In your answer, transcribe all of the data exactly.
*** AVAILABLE RECORDS Section Begins ***
Here is a tiny trained network, its code and every weight. The questions are about switching its units off for an input and a class, where a switched-off unit gives its printed mean instead of its output.

import numpy as np


def w(rows, s, z=0):
    codes = np.array(rows[::2]) - 128.0
    scale = np.full(codes.shape[1], s)
    scale[-1] = z or s
    return codes * scale


def norm(h):
    return h / np.sqrt((h * h).mean(-1, keepdims=True) + 1e-5)


def f(y):
    return np.maximum(y, 0)


def log_softmax(a):
    a = a - a.max(-1, keepdims=True)
    return a - np.log(np.exp(a).sum(-1, keepdims=True))


def net(x, mask):
    res = np.array(x, float).reshape(1, 4) / 4 @ E
    u = 0
    for l in range(2):
        y = f(norm(res) @ A[l][:, :-1].T + A[l][:, -1])
        res = res + np.where(mask[u : u + 7], y, B[l][:, -1]) @ B[l][:, :-1]
        u += 7
    return log_softmax(norm(res)[-1] @ U[:, :-1].T + U[:, -1])


A, B = {}, {}
E = w([
[168,164,62,60,188],'x0',
[214,169,254,55,45],'x1',
[69,84,124,70,141],'x2',
[57,95,115,111,231],'x3',
],0.0089)
A[0] = w([
[123,124,105,132,163,82],'L0N1',
[149,128,49,86,113,125],'L0N2',
[177,150,188,125,121,67],'L0N3',
[159,140,185,92,117,57],'L0N4',
[91,113,155,17,192,25],'L0N5',
[105,130,90,138,253,113],'L0N6',
[78,111,143,194,113,1],'L0N7',
],0.029,0.0051)
B[0] = w([
[119,136,113,113,166,165],'L0N1',
[101,216,137,159,113,181],'L0N2',
[199,136,195,100,137,197],'L0N3',
[186,158,112,43,92,199],'L0N4',
[4,5,138,190,3,220],'L0N5',
[158,127,77,34,207,253],'L0N6',
[174,85,81,233,73,170],'L0N7',
],0.031,0.019)
A[1] = w([
[104,84,86,87,247,247],'L1N1',
[92,180,156,185,107,175],'L1N2',
[90,91,183,118,212,80],'L1N3',
[112,109,78,120,210,243],'L1N4',
[77,205,57,120,132,210],'L1N5',
[176,127,165,253,156,49],'L1N6',
[112,229,190,142,102,252],'L1N7',
],0.024,0.0018)
B[1] = w([
[152,233,78,4,122,253],'L1N1',
[81,90,161,174,182,150],'L1N2',
[144,170,76,156,60,150],'L1N3',
[109,190,75,70,116,218],'L1N4',
[38,149,96,131,186,191],'L1N5',
[242,167,42,200,175,166],'L1N6',
[94,110,212,138,207,188],'L1N7',
],0.025,0.015)
U = w([
[49,5,123,133,24,192],'0',
[41,165,175,166,210,93],'1',
[196,124,50,232,119,129],'2',
[24,93,127,155,141,16],'3',
[147,147,177,173,203,1],'4',
[199,147,235,82,93,210],'5',
[73,165,8,39,148,179],'6',
],0.017,0.0071)

Each question gives the input, the list of numbers given to net, and the class t.
The units are the neurons (one row each of A and B). Each row of codes is followed by its name. A weight is (code - 128) times the scale printed after its matrix; where a second scale follows, it is the last column's (A, B and U).
mask holds one flag per neuron, layer by layer. A switched-off neuron (its flag False) gives its mean, the last column of its row in B, instead of its output. The means were averaged over made-up inputs and are rounded, as every weight is.
A unit's drop is (log p(t) with every unit on - log p(t) with that unit switched off) / (log p(t) with every unit on - log p(t) with every unit switched off).
The circuit of an input: a set's keep is (log p(t) with only the set's units on - log p(t) with every unit switched off) / (log p(t) with every unit on - log p(t) with every unit switched off). Starting from the 12 units with the biggest drops (on a tie, the unit counted first), units are removed one at a time, each time the one whose removal leaves the highest keep (on an exact tie, the one counted first), for as long as the keep stays at least 0.8.
circuit, biggest first: the units of the circuit, biggest drop first
unit that matters most: the unit with the biggest drop
top k neurons: the k neurons with the biggest drops, biggest first
drop of u: that unit's drop, to one decimal
input [-1,-6,-8,-6], class 2: unit that matters most	L0N6
input [8,2,-6,-2], class 1: circuit, biggest first	L0N2, L1N7, L0N6
input [1,0,4,-5], class 1: top 2 neurons	L0N2, L0N6
input [3,-1,-4,-7], class 1: top 2 neurons	L0N6, L1N7
input [-7,1,8,-6], class 2: circuit, biggest first	L0N7, L0N5, L0N6, L1N1
input [0,-2,-1,-3], class 2: circuit, biggest first	L0N6, L1N6, L0N4
input [-4,-2,-6,2], class 2: drop of L0N7	0.8
input [4,5,0,4], class 0: drop of L0N5	0.5
input [0,3,3,0], class 0: drop of L0N5	0.4
input [3,1,3,1], class 0: drop of L0N5	1.1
*** AVAILABLE RECORDS Section Ends ***
• _SOLUTION FOR THIS PROBLEM_:
Here is a tiny trained network, its code and every weight. The questions are about switching its units off for an input and a class, where a switched-off unit gives its printed mean instead of its output.

import numpy as np


def w(rows, s, z=0):
    codes = np.array(rows[::2]) - 128.0
    scale = np.full(codes.shape[1], s)
    scale[-1] = z or s
    return codes * scale


def norm(h):
    return h / np.sqrt((h * h).mean(-1, keepdims=True) + 1e-5)


def f(y):
    return np.maximum(y, 0)


def log_softmax(a):
    a = a - a.max(-1, keepdims=True)
    return a - np.log(np.exp(a).sum(-1, keepdims=True))


def net(x, mask):
    res = np.array(x, float).reshape(1, 4) / 4 @ E
    u = 0
    for l in range(2):
        y = f(norm(res) @ A[l][:, :-1].T + A[l][:, -1])
        res = res + np.where(mask[u : u + 7], y, B[l][:, -1]) @ B[l][:, :-1]
        u += 7
    return log_softmax(norm(res)[-1] @ U[:, :-1].T + U[:, -1])


A, B = {}, {}
E = w([
[168,164,62,60,188],'x0',
[214,169,254,55,45],'x1',
[69,84,124,70,141],'x2',
[57,95,115,111,231],'x3',
],0.0089)
A[0] = w([
[123,124,105,132,163,82],'L0N1',
[149,128,49,86,113,125],'L0N2',
[177,150,188,125,121,67],'L0N3',
[159,140,185,92,117,57],'L0N4',
[91,113,155,17,192,25],'L0N5',
[105,130,90,138,253,113],'L0N6',
[78,111,143,194,113,1],'L0N7',
],0.029,0.0051)
B[0] = w([
[119,136,113,113,166,165],'L0N1',
[101,216,137,159,113,181],'L0N2',
[199,136,195,100,137,197],'L0N3',
[186,158,112,43,92,199],'L0N4',
[4,5,138,190,3,220],'L0N5',
[158,127,77,34,207,253],'L0N6',
[174,85,81,233,73,170],'L0N7',
],0.031,0.019)
A[1] = w([
[104,84,86,87,247,247],'L1N1',
[92,180,156,185,107,175],'L1N2',
[90,91,183,118,212,80],'L1N3',
[112,109,78,120,210,243],'L1N4',
[77,205,57,120,132,210],'L1N5',
[176,127,165,253,156,49],'L1N6',
[112,229,190,142,102,252],'L1N7',
],0.024,0.0018)
B[1] = w([
[152,233,78,4,122,253],'L1N1',
[81,90,161,174,182,150],'L1N2',
[144,170,76,156,60,150],'L1N3',
[109,190,75,70,116,218],'L1N4',
[38,149,96,131,186,191],'L1N5',
[242,167,42,200,175,166],'L1N6',
[94,110,212,138,207,188],'L1N7',
],0.025,0.015)
U = w([
[49,5,123,133,24,192],'0',
[41,165,175,166,210,93],'1',
[196,124,50,232,119,129],'2',
[24,93,127,155,141,16],'3',
[147,147,177,173,203,1],'4',
[199,147,235,82,93,210],'5',
[73,165,8,39,148,179],'6',
],0.017,0.0071)

Each question gives the input, the list of numbers given to net, and the class t.
The units are the neurons (one row each of A and B). Each row of codes is followed by its name. A weight is (code - 128) times the scale printed after its matrix; where a second scale follows, it is the last column's (A, B and U).
mask holds one flag per neuron, layer by layer. A switched-off neuron (its flag False) gives its mean, the last column of its row in B, instead of its output. The means were averaged over made-up inputs and are rounded, as every weight is.
A unit's drop is (log p(t) with every unit on - log p(t) with that unit switched off) / (log p(t) with every unit on - log p(t) with every unit switched off).
The circuit of an input: a set's keep is (log p(t) with only the set's units on - log p(t) with every unit switched off) / (log p(t) with every unit on - log p(t) with every unit switched off). Starting from the 12 units with the biggest drops (on a tie, the unit counted first), units are removed one at a time, each time the one whose removal leaves the highest keep (on an exact tie, the one counted first), for as long as the keep stays at least 0.8.
circuit, biggest first: the units of the circuit, biggest drop first
unit that matters most: the unit with the biggest drop
top k neurons: the k neurons with the biggest drops, biggest first
drop of u: that unit's drop, to one decimal
input [-1,-6,-8,-6], class 2: unit that matters most	L0N6
input [8,2,-6,-2], class 1: circuit, biggest first	L0N2, L1N7, L0N6
input [1,0,4,-5], class 1: top 2 neurons	L0N2, L0N6
input [3,-1,-4,-7], class 1: top 2 neurons	L0N6, L1N7
input [-7,1,8,-6], class 2: circuit, biggest first	L0N7, L0N5, L0N6, L1N1
input [0,-2,-1,-3], class 2: circuit, biggest first	L0N6, L1N6, L0N4
input [-4,-2,-6,2], class 2: drop of L0N7	0.8
input [4,5,0,4], class 0: drop of L0N5	0.5
input [0,3,3,0], class 0: drop of L0N5	0.4
input [3,1,3,1], class 0: drop of L0N5	1.1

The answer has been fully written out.